**BRIEF:**
Reproduce word for word, from the entries below, the line with "res = res +", the line with "The units are", and every line between them, and nothing more.

**THE DATA:**
#####
Below is a small trained network, with its code and all its weights. Each question gives an input and a class and asks what happens when units are switched off, that is, made to give their printed mean instead of their output.

import numpy as np


def w(rows, s, z=0):
    codes = np.array(rows[::2]) - 128.0
    scale = np.full(codes.shape[1], s)
    scale[-1] = z or s
    return codes * scale


def norm(h):
    return h / np.sqrt((h * h).mean(-1, keepdims=True) + 1e-5)


def f(y):
    return y / 2 * (1 + np.tanh(0.7978845608 * (y + 0.044715 * y**3)))


def log_softmax(a):
    a = a - a.max(-1, keepdims=True)
    return a - np.log(np.exp(a).sum(-1, keepdims=True))


def net(x, mask):
    res = np.array(x, float).reshape(1, 8) / 4 @ E
    u = 0
    for l in range(3):
        y = f(norm(res) @ A[l][:, :-1].T + A[l][:, -1])
        res = res + np.where(mask[u : u + 4], y, B[l][:, -1]) @ B[l][:, :-1]
        u += 4
    return log_softmax(norm(res)[-1] @ U[:, :-1].T + U[:, -1])


A, B = {}, {}
E = w([
[185,146,235],'x0',
[122,151,123],'x1',
[33,51,140],'x2',
[149,221,139],'x3',
[105,187,108],'x4',
[54,168,2],'x5',
[112,46,185],'x6',
[208,81,138],'x7',
],0.0057)
A[0] = w([
[5,156,104,211],'0.n1',
[198,190,53,168],'0.n2',
[100,163,117,36],'0.n3',
[186,32,72,1],'0.n4',
],0.012,0.0029)
B[0] = w([
[41,199,129,253],'0.n1',
[103,190,193,219],'0.n2',
[97,137,160,132],'0.n3',
[6,35,187,160],'0.n4',
],0.014,0.0062)
A[1] = w([
[99,95,104,196],'1.n1',
[113,121,252,226],'1.n2',
[182,96,73,253],'1.n3',
[147,132,75,211],'1.n4',
],0.023,0.0015)
B[1] = w([
[63,155,222,152],'1.n1',
[142,153,4,254],'1.n2',
[70,145,125,128],'1.n3',
[154,137,84,120],'1.n4',
],0.019,0.013)
A[2] = w([
[241,198,215,112],'2.n1',
[111,79,216,21],'2.n2',
[158,64,128,1],'2.n3',
[254,82,118,51],'2.n4',
],0.016,0.0012)
B[2] = w([
[184,77,1,151],'2.n1',
[141,82,184,156],'2.n2',
[153,114,103,80],'2.n3',
[163,56,128,250],'2.n4',
],0.026,0.0016)
U = w([
[29,206,125,220],'0',
[224,83,31,154],'1',
[221,148,198,3],'2',
[86,9,241,89],'3',
],0.012,0.0053)

Each question gives the input, the list of numbers given to net, and the class t.
The units are the neurons (one row each of A and B). Each row of codes is followed by its name. A weight is (code - 128) times the scale printed after its matrix; where a second scale follows, it is the last column's (A, B and U).
mask holds one flag per neuron, layer by layer. A switched-off neuron (its flag False) gives its mean, the last column of its row in B, instead of its output. The means were averaged over made-up inputs and are rounded, as every weight is.
A unit's drop is (log p(t) with every unit on - log p(t) with that unit switched off) / (log p(t) with every unit on - log p(t) with every unit switched off).
The circuit of an input: a set's keep is (log p(t) with only the set's units on - log p(t) with every unit switched off) / (log p(t) with every unit on - log p(t) with every unit switched off). Starting from all 12 units, units are removed one at a time, each time the one whose removal leaves the highest keep (on an exact tie, the one counted first), for as long as the keep stays at least 0.8.
units of the circuit, in order: the units of the circuit, biggest drop first
top k neurons: the k neurons with the biggest drops, biggest first
drop when u is switched off: that unit's drop, to one decimal
input [1,-3,-2,6,4,-1,3,4], class 1: units of the circuit, in order => 0.n1
input [-7,7,5,-3,-6,6,-4,4], class 3: units of the circuit, in order => 1.n2; 1.n1
input [1,-7,8,-1,-2,5,1,5], class 3: units of the circuit, in order => 0.n2; 1.n2
input [-7,2,-4,-4,-7,-4,5,-1], class 3: top 3 neurons => 0.n2; 1.n1; 0.n1
input [-3,-2,7,-7,1,-3,1,-1], class 3: top 3 neurons => 0.n2; 1.n1; 1.n2
input [0,-4,1,-5,-2,6,2,2], class 3: top 3 neurons => 1.n2; 0.n2; 2.n2
input [-6,3,-7,2,-1,-8,6,-5], class 1: top 2 neurons => 1.n1; 0.n1
input [-3,6,8,-2,0,2,-3,8], class 3: top 3 neurons => 1.n2; 0.n2; 2.n2
input [6,-2,5,-2,1,1,1,5], class 1: top 2 neurons => 0.n1; 1.n2
input [1,-8,2,-5,1,6,7,-1], class 3: top 4 neurons => 1.n2; 0.n2; 1.n1; 2.n2
input [-5,0,6,7,-5,-6,3,-1], class 1: top 2 neurons => 1.n2; 0.n1
input [-7,-3,-4,-8,8,-1,5,-1], class 3: top 2 neurons => 1.n2; 0.n2
input [2,6,3,-1,-4,-2,8,4], class 1: drop when 0.n1 is switched off => 0.4
input [8,-2,7,1,2,-4,1,-8], class 1: units of the circuit, in order => 1.n2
#####
**SOLUTION TO THE PROBLEM:**
        res = res + np.where(mask[u : u + 4], y, B[l][:, -1]) @ B[l][:, :-1]
        u += 4
    return log_softmax(norm(res)[-1] @ U[:, :-1].T + U[:, -1])


A, B = {}, {}
E = w([
[185,146,235],'x0',
[122,151,123],'x1',
[33,51,140],'x2',
[149,221,139],'x3',
[105,187,108],'x4',
[54,168,2],'x5',
[112,46,185],'x6',
[208,81,138],'x7',
],0.0057)
A[0] = w([
[5,156,104,211],'0.n1',
[198,190,53,168],'0.n2',
[100,163,117,36],'0.n3',
[186,32,72,1],'0.n4',
],0.012,0.0029)
B[0] = w([
[41,199,129,253],'0.n1',
[103,190,193,219],'0.n2',
[97,137,160,132],'0.n3',
[6,35,187,160],'0.n4',
],0.014,0.0062)
A[1] = w([
[99,95,104,196],'1.n1',
[113,121,252,226],'1.n2',
[182,96,73,253],'1.n3',
[147,132,75,211],'1.n4',
],0.023,0.0015)
B[1] = w([
[63,155,222,152],'1.n1',
[142,153,4,254],'1.n2',
[70,145,125,128],'1.n3',
[154,137,84,120],'1.n4',
],0.019,0.013)
A[2] = w([
[241,198,215,112],'2.n1',
[111,79,216,21],'2.n2',
[158,64,128,1],'2.n3',
[254,82,118,51],'2.n4',
],0.016,0.0012)
B[2] = w([
[184,77,1,151],'2.n1',
[141,82,184,156],'2.n2',
[153,114,103,80],'2.n3',
[163,56,128,250],'2.n4',
],0.026,0.0016)
U = w([
[29,206,125,220],'0',
[224,83,31,154],'1',
[221,148,198,3],'2',
[86,9,241,89],'3',
],0.012,0.0053)

Each question gives the input, the list of numbers given to net, and the class t.
The units are the neurons (one row each of A and B). Each row of codes is followed by its name. A weight is (code - 128) times the scale printed after its matrix; where a second scale follows, it is the last column's (A, B and U).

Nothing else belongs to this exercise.